[Your instructions] Below are some records. Print exactly the lines between the one holding "[177 123 105" and the one holding "117 157 117]", inclusive, and nothing else.
═══ Given records
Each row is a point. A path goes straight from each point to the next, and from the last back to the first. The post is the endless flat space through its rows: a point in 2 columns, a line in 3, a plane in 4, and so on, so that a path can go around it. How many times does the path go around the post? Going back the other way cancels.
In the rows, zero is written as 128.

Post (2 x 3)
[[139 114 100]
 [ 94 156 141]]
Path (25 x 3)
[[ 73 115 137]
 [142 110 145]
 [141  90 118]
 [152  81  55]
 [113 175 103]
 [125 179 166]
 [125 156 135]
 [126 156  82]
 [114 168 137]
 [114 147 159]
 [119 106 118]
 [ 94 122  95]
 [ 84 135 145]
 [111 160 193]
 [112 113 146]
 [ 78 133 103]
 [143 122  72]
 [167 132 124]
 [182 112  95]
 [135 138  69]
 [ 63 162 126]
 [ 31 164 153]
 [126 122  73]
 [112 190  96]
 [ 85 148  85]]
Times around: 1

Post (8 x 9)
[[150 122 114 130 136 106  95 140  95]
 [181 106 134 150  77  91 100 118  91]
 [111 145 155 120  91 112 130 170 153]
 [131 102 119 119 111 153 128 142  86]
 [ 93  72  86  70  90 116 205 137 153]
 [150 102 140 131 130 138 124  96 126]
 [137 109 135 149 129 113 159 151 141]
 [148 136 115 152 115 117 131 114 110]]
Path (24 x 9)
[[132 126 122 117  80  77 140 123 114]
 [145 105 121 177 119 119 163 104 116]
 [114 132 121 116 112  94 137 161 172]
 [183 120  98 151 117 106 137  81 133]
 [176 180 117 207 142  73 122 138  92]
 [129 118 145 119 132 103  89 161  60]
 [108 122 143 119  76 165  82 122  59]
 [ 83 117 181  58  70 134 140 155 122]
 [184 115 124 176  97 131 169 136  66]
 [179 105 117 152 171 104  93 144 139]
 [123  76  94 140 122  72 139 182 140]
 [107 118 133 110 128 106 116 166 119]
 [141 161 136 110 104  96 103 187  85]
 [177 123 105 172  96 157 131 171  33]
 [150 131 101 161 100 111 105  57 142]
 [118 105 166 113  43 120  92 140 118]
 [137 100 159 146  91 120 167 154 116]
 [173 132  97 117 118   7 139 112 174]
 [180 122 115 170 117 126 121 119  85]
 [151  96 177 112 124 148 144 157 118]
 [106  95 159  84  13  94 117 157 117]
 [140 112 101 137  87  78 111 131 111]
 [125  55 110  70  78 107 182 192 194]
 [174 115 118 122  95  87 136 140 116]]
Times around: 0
══════
[Solution to the exercise]
 [177 123 105 172  96 157 131 171  33]
 [150 131 101 161 100 111 105  57 142]
 [118 105 166 113  43 120  92 140 118]
 [137 100 159 146  91 120 167 154 116]
 [173 132  97 117 118   7 139 112 174]
 [180 122 115 170 117 126 121 119  85]
 [151  96 177 112 124 148 144 157 118]
 [106  95 159  84  13  94 117 157 117]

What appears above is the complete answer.